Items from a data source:

Every row gives one point. The points of each table are mixes of a few directions, plus a little noise. Count the directions of each table, and those that both share. Where both have some left over, give the other angles between the two spaces (their principal angles), to ten degrees, smallest first.

First (7 x 3):
[[-16 -72 -29]
 [  3  14   6]
 [-12 -56 -23]
 [ -1  -4  -2]
 [ 10  46  19]
 [  4  19   8]
 [ 12  53  22]]
Second:
[[ -5 -12  26]
 [ 14  34 -91]
 [ -2  -6  18]
 [ -9 -20  48]
 [  2   6 -17]
 [ -2  -6  15]]
Directions: first 1, second 1, shared 0; angles 90

First (6 x 6):
[[-23 -21  13   4  13   2]
 [ 57  53 -33  -9 -31  -6]
 [ 59  55 -34 -10 -33  -6]
 [ -7  -6   4   1   4   1]
 [-38 -35  22   6  21   4]
 [-50 -46  29   9  27   5]]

- **Required action**
Some lines of the records above contain the word "angles". How many are there? Reply with the number alone.

- **Result of this task**
2